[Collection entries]
Points on a hilly landscape, in no order, each with its height.
From any point a climber steps to the highest of the 2 points nearest to it. It stops when none of these is higher. Distance is the straight distance between rows; heights are no part of it.
bekil height 465: [ 93 124 103 110 113 143 168 135 114  94 112 104  83 170 164 110 104 140
 162 119]
Lilud height 411: [200 118 179 145 165  94 150 105  92 126 171 123 158 122 150 157 129 134
 147 114]
vit height 421: [ 97 161 110 131 119 165 126 100 152 135 117 155 152  58 102  85 154 115
 100  93]
vun height 456: [195  90 169 158 110 129 150 150 110 103 165 146 136  95 164 152 115 101
 150 114]
palef height 239: [144 126 186 123 153 114  88 139 174 150 135 110  71 139  78 131  86  95
 142 122]
kosut height 453: [204 107 171 149 116  88 105 107 124 131 173 160 113  98 128 159 122 108
 110 128]
Lafi height 423: [128 113 140 114 176 141 157 115  79 102 157  93  89 176 139 140  82 152
 160 117]
fotik height 167: [126 199 119 109 118  97 172  79 123 167 133 147 157 109 128  82 147 113
 131 107]
luro height 272: [138 142 131 160 100 173 171 151 115  99 158 137 143 110 124 164  80 120
 136 112]
Sutam height 503: [176  59 137 145 151 129 134 137  84  80 165 117 115  96 173 143 117 146
 128 118]
zovok height 485: [166 141 154 138 126  98 169 107 125 145 165 134 169 106  91 152  81 112
 140 107]
susuk height 401: [130 122  94 142 116 204 101 181 105 108 128 144 121  98 124  93  75 114
 153 132]
nefa height 501: [122 167 128 108  67  76 136 114 167 161 117 128 124 152 147 124 161  96
 120 136]
pem height 436: [183 134 191 163 120 149 179 160 111 104 159 130 143 127 178 172 132 103
 157 105]
kidil height 267: [153  91 165 111 140  84 121 134 156 124 120 133 101 171 150 156  98 124
 143 198]
nul height 273: [ 74  71 124 144 134 113  75 148 123 170  87 105 145 192 100  92 109 149
 117 145]
zupif height 400: [166 142 158 133 136  93 102 113 147 170 136 141 126  87  64 124  94  98
 131 102]
Gel height 510: [172  93 126 134 145  94  96 114 151 139 130 179 107 131 115 170 157 142
  96 192]
Zagif height 457: [124 186 124 144 117 197 114 110 132 130 127 169 140  72 113  95 124 104
 115 117]
zuled height 592: [ 98 149 111 119 147 103 172  74 123 127 106 117 181  90 155 129 176 169
 108 131]
Lufid height 355: [201 125 197 143 154  96 106 125 107 115 176 132  74 158 145 137 127 141
 112 123]
linem height 550: [151 152 163 135 119  49 164 125 141 158 118 138 132 125 131 179 112 127
 124 164]
gages height 434: [214 103 189 142 148  82 126 115 115 133 175 143 131 112 138 139  88 112
 133 136]
ripu height 553: [162 112 134 128  96 161 129 133 122 104 158 157 104 123 167 120 120  89
 139 144]
pudip height 515: [169 139 161 136 142  57 166 106 131 160 135 131 176 117 124 162  89 130
 137 143]
Zeru height 412: [128 133 115  99  65 122 131 124 177 112 120 150 152 142 171 136 191  88
 110 134]
kegi height 613: [165 108 122  81  97 113 102 119 175 112 152 145 105 165 128 177 151 102
 119 140]
dutub height 479: [158 143 159 129 142 103  83  98 120 123 163 154  58 127 117 154 160 131
  87 131]
tosif height 227: [158  87 137 150 153  80 143 114 106 104 106 144 169  67 147 179 128 166
 126 159]
Rud height 208: [150 118 109 147 145 110 133  76 108 116 142 151 167  55  95 139 119 155
  98 113]
sezif height 422: [143 114 126 141 129 185 103 144 112 110 154 152  94 100 109 105  98 105
 140 109]
zeso height 574: [116 162 160 118 143 193 179 124  95  98 118 134 124 111 212 122 174 111
 141 134]
feg height 382: [124 146  97  91  83 144  78  99 161 143 127 159 170 147 118  80 186  92
  94 105]
seko height 249: [145 115 180 122 153  70 163 140 100 131  74 120 141 115 151 185 139 140
 169 155]
boda height 424: [136 102 117 106  64 119 143 151 159 109  99 117 142 141 182 143 174  88
 138 145]
vedu height 76: [107  71 100 125 125 105 130 143 121 116  99  97 119 164 139 107  79 175
 138 145]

• PROBLEM REQUIREMENTS: Please make an exact copy of the lines above from the line with "Gel height 510: [172" through the line with "zuled height 592: [ 98", both ends included.

• EXPECTED ANSWER:
Gel height 510: [172  93 126 134 145  94  96 114 151 139 130 179 107 131 115 170 157 142
  96 192]
Zagif height 457: [124 186 124 144 117 197 114 110 132 130 127 169 140  72 113  95 124 104
 115 117]
zuled height 592: [ 98 149 111 119 147 103 172  74 123 127 106 117 181  90 155 129 176 169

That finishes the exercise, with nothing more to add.